Required work
Your answer should be the line containing "[ 13 -21 -49" and each line after it through the end of the data below, repeated exactly.
*** Block opens ***
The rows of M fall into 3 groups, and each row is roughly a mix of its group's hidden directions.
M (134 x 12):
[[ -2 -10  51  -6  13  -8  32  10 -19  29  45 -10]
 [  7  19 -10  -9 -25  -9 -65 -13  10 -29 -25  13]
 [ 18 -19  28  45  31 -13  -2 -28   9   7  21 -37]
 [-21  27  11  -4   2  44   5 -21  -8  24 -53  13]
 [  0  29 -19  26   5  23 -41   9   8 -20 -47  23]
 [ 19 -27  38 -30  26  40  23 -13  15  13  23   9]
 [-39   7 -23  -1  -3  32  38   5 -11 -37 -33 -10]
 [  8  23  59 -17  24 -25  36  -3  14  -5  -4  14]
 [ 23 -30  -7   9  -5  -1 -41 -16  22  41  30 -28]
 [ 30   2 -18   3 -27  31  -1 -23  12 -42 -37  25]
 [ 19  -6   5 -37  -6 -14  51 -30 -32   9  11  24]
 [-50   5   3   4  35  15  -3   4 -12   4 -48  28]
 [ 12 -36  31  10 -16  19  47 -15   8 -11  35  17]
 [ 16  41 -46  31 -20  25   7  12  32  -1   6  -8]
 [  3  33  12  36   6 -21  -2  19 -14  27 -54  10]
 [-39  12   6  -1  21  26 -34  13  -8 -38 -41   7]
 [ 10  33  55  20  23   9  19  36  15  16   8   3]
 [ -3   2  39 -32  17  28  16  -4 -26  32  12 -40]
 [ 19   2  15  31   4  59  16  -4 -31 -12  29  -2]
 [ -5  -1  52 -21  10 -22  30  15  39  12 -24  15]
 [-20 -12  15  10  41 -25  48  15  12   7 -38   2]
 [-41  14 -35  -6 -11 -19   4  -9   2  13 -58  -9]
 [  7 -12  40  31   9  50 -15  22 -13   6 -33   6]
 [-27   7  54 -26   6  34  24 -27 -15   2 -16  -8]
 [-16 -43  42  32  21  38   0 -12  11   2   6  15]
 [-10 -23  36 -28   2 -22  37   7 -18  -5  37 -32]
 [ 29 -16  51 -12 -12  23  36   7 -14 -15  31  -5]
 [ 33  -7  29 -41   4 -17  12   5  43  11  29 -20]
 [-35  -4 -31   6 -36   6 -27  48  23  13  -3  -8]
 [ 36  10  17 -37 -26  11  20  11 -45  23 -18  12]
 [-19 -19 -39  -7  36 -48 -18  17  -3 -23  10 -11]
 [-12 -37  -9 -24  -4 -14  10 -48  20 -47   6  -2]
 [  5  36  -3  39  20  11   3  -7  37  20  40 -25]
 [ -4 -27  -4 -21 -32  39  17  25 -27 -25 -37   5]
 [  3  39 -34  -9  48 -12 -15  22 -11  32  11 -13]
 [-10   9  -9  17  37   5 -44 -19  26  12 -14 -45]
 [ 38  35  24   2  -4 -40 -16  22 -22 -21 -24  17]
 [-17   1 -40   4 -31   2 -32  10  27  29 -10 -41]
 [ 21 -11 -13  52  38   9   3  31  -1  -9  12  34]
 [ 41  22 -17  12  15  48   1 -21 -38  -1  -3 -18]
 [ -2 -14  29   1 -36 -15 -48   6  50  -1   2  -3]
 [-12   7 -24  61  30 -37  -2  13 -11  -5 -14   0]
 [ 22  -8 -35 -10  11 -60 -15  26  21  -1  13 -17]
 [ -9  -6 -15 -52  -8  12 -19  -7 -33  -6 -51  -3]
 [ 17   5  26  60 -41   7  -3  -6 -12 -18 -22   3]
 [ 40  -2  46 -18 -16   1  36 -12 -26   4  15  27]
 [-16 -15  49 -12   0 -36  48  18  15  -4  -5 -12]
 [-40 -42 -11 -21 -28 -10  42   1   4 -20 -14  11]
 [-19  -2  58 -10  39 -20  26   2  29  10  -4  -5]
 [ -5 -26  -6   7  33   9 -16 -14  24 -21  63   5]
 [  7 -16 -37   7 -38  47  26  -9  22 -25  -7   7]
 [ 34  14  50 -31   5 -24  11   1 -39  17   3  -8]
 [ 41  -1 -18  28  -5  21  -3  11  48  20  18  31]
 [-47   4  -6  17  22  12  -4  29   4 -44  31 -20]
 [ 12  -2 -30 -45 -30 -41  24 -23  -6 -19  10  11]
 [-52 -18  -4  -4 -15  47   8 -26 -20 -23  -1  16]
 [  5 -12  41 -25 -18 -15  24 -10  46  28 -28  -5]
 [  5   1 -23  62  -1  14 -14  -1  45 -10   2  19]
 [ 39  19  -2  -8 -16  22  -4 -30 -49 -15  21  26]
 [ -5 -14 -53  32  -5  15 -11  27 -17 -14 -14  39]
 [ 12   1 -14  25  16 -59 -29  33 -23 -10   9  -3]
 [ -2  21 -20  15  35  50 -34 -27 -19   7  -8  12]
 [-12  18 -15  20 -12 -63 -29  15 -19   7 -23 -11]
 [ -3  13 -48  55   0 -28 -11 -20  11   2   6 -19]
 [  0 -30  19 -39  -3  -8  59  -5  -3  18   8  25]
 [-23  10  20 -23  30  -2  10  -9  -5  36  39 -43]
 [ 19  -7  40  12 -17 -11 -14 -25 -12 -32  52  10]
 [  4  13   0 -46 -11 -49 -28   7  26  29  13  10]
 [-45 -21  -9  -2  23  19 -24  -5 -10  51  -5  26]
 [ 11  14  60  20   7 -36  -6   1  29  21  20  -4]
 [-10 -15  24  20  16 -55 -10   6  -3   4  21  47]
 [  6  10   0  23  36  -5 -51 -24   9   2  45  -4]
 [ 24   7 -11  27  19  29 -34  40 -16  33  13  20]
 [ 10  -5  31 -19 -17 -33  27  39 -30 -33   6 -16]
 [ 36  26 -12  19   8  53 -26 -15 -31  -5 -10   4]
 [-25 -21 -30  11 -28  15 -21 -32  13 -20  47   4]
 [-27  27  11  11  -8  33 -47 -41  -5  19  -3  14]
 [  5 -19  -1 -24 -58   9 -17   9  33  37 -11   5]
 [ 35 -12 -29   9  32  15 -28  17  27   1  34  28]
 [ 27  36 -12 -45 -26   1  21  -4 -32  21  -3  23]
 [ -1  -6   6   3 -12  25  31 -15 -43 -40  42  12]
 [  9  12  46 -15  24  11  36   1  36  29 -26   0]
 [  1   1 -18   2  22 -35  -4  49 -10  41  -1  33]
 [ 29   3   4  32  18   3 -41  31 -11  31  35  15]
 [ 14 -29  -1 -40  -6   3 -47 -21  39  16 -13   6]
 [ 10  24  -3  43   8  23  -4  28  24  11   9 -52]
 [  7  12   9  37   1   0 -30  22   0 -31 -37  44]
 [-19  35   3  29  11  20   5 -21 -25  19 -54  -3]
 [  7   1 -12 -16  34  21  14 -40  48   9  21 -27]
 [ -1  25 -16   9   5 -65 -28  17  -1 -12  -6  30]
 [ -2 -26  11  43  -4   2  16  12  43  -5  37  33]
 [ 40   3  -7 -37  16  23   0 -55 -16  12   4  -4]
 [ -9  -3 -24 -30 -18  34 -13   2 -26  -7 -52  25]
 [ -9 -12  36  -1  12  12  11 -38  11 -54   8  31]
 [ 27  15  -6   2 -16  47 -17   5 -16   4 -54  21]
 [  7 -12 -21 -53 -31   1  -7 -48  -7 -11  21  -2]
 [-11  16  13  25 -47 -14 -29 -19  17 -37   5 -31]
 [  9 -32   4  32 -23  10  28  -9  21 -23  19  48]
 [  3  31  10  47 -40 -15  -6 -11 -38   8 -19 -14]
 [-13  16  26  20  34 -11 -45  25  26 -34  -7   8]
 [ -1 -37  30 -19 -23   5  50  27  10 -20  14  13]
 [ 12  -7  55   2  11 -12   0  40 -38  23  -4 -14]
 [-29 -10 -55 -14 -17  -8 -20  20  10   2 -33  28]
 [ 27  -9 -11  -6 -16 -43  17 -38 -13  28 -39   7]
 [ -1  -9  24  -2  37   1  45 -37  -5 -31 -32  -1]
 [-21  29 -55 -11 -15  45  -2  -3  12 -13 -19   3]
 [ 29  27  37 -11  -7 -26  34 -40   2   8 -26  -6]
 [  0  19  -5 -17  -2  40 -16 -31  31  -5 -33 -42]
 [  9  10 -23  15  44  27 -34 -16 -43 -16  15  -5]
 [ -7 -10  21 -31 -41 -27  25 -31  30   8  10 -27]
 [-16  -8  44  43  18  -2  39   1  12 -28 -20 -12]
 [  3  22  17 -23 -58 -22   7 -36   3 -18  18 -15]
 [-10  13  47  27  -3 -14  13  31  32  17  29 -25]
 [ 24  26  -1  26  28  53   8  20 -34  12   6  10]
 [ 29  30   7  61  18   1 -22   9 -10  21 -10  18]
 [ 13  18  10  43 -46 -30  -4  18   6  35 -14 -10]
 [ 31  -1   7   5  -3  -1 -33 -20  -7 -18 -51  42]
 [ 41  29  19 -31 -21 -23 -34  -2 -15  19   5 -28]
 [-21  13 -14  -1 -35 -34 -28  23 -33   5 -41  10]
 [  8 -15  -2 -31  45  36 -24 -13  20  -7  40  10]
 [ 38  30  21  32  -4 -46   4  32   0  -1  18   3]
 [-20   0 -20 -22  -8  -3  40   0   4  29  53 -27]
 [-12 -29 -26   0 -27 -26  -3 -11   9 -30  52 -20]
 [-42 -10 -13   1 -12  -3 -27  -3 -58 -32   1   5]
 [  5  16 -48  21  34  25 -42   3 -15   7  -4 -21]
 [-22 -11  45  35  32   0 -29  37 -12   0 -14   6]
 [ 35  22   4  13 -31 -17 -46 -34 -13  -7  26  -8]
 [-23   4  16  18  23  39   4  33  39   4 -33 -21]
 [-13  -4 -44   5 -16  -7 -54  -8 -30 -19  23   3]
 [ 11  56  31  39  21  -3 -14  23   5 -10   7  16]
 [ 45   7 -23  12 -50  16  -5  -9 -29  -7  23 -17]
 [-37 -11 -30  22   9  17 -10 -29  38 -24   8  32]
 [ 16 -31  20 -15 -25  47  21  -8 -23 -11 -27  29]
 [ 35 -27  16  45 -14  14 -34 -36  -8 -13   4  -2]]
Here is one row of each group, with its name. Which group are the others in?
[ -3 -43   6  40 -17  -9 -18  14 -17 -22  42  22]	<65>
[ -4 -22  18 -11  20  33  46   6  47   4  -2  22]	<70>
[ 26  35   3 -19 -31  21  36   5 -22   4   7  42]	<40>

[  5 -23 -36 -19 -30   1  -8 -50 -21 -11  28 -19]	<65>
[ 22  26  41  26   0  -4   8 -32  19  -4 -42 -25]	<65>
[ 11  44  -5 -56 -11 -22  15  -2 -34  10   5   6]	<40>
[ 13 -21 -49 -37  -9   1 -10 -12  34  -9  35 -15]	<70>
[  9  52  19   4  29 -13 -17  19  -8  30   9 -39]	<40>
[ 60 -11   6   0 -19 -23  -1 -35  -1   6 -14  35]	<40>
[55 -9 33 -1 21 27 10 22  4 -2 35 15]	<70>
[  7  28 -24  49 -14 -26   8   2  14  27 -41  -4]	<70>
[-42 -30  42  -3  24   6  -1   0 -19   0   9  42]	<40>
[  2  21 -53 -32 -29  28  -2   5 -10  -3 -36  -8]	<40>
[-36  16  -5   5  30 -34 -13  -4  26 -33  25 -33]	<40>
*** Block closes ***
Answer space
[ 13 -21 -49 -37  -9   1 -10 -12  34  -9  35 -15]	<70>
[  9  52  19   4  29 -13 -17  19  -8  30   9 -39]	<40>
[ 60 -11   6   0 -19 -23  -1 -35  -1   6 -14  35]	<40>
[55 -9 33 -1 21 27 10 22  4 -2 35 15]	<70>
[  7  28 -24  49 -14 -26   8   2  14  27 -41  -4]	<70>
[-42 -30  42  -3  24   6  -1   0 -19   0   9  42]	<40>
[  2  21 -53 -32 -29  28  -2   5 -10  -3 -36  -8]	<40>
[-36  16  -5   5  30 -34 -13  -4  26 -33  25 -33]	<40>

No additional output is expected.